PROBLEM DESCRIPTION:
Copy out each line featuring the string "mirrored" from the entries beneath.

Segment Start: EXTRACTED DATA

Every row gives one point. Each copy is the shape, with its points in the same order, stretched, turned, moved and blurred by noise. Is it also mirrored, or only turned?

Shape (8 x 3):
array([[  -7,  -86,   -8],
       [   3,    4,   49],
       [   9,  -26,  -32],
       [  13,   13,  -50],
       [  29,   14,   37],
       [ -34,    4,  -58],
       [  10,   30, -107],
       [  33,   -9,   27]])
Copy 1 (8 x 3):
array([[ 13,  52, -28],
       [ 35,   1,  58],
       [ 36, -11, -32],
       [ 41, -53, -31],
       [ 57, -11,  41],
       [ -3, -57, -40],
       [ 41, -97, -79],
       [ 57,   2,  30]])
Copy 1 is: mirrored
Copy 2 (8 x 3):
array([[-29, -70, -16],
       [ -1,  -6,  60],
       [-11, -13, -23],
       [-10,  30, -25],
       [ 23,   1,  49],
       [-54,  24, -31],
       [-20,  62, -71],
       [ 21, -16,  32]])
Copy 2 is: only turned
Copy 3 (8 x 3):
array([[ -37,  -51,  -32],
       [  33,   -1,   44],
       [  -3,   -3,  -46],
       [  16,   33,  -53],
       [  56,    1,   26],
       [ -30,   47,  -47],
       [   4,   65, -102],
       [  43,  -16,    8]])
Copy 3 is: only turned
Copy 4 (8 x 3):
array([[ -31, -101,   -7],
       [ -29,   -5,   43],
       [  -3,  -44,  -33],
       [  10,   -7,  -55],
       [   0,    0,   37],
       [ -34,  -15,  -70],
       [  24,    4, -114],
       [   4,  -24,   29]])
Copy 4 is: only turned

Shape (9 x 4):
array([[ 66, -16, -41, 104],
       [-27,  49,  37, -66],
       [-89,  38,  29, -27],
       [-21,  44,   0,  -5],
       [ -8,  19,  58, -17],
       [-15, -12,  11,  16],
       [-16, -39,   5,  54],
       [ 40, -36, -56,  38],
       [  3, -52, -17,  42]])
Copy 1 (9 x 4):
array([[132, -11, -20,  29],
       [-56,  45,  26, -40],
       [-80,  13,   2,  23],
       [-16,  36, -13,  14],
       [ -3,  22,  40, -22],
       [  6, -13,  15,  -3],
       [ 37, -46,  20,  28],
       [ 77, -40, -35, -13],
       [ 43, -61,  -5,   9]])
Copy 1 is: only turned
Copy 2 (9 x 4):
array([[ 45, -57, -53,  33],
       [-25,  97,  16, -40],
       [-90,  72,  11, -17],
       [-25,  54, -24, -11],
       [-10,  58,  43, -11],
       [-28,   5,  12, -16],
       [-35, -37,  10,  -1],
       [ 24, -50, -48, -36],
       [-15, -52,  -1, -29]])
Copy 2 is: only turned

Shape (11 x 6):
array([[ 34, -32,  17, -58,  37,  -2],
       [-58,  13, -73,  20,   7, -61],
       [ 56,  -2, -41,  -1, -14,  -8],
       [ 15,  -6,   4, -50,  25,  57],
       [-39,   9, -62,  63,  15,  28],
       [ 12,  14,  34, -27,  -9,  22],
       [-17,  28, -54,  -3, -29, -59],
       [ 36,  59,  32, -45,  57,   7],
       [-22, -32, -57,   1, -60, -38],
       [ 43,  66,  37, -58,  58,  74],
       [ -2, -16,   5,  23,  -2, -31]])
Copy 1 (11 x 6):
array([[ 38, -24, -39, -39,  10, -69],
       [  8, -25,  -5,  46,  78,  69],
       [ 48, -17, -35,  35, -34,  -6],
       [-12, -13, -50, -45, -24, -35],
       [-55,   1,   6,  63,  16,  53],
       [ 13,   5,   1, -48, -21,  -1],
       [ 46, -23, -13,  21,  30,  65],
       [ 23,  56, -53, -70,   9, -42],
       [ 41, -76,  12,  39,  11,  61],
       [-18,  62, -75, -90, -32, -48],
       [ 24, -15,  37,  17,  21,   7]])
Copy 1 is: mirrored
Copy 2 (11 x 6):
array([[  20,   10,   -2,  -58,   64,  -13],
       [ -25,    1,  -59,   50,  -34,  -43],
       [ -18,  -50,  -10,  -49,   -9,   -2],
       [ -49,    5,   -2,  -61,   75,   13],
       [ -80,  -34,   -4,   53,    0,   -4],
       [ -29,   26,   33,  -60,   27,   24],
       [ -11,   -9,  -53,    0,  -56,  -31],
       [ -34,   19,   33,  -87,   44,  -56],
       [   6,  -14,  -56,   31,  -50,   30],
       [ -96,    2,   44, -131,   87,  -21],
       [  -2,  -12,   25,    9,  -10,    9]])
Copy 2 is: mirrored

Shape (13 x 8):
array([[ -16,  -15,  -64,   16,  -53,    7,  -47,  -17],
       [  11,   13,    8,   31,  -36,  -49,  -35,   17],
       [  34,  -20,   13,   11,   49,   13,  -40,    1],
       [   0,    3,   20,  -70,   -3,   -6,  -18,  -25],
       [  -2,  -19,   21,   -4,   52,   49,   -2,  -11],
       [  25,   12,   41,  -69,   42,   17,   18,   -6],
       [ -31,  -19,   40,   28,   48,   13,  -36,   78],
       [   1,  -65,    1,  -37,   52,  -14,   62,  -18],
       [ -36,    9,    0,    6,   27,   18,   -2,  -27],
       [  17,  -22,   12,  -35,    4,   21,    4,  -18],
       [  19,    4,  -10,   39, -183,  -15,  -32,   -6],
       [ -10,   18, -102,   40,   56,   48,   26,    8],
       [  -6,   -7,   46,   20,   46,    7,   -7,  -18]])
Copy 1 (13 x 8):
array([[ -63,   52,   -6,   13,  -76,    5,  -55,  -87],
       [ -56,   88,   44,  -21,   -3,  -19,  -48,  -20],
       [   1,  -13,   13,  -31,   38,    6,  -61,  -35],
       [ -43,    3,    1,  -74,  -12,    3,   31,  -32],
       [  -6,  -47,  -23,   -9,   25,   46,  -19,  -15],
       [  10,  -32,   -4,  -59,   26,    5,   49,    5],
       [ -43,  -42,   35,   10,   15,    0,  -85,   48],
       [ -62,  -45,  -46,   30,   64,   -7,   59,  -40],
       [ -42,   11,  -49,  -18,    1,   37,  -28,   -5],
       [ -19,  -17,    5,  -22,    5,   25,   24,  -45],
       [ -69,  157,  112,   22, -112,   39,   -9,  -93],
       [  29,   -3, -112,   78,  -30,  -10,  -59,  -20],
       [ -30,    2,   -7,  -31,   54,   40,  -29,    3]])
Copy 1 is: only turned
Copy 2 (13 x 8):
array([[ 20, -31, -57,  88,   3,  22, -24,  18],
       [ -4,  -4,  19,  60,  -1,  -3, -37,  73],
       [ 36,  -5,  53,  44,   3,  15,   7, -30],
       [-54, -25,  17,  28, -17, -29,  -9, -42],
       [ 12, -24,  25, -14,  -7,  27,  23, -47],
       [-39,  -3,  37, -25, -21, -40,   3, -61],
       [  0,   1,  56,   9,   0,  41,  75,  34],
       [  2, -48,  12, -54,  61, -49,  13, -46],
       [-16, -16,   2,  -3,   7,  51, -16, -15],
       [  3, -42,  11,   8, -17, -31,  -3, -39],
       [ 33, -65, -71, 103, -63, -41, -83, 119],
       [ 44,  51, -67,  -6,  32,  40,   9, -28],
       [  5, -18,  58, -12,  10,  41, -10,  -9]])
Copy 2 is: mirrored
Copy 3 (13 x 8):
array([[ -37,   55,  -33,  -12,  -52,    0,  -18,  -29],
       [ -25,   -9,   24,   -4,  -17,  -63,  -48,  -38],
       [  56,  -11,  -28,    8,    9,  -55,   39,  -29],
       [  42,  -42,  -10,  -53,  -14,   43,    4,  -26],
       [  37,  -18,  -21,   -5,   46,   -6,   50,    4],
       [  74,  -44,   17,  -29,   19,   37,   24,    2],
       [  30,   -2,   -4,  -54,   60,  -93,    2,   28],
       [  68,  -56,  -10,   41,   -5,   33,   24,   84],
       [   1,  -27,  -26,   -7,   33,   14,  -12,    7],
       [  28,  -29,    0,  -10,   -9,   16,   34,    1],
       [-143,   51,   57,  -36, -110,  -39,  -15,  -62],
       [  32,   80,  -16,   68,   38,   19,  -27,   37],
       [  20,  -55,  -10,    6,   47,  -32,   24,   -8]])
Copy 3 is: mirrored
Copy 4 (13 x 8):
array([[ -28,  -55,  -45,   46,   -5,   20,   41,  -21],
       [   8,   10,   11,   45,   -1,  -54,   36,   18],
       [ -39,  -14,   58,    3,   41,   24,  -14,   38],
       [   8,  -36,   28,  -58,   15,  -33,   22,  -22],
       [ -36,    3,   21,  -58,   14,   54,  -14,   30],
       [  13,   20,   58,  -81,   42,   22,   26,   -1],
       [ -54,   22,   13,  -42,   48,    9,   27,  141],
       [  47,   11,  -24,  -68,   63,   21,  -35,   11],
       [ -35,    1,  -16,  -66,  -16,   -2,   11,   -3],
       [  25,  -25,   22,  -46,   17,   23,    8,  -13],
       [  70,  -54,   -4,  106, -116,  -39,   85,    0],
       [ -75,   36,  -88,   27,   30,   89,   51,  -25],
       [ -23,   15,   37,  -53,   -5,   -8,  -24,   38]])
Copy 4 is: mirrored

Segment End: EXTRACTED DATA

RESULT OF THE TASK:
Every row gives one point. Each copy is the shape, with its points in the same order, stretched, turned, moved and blurred by noise. Is it also mirrored, or only turned?
Copy 1 is: mirrored
Copy 1 is: mirrored
Copy 2 is: mirrored
Copy 2 is: mirrored
Copy 3 is: mirrored
Copy 4 is: mirrored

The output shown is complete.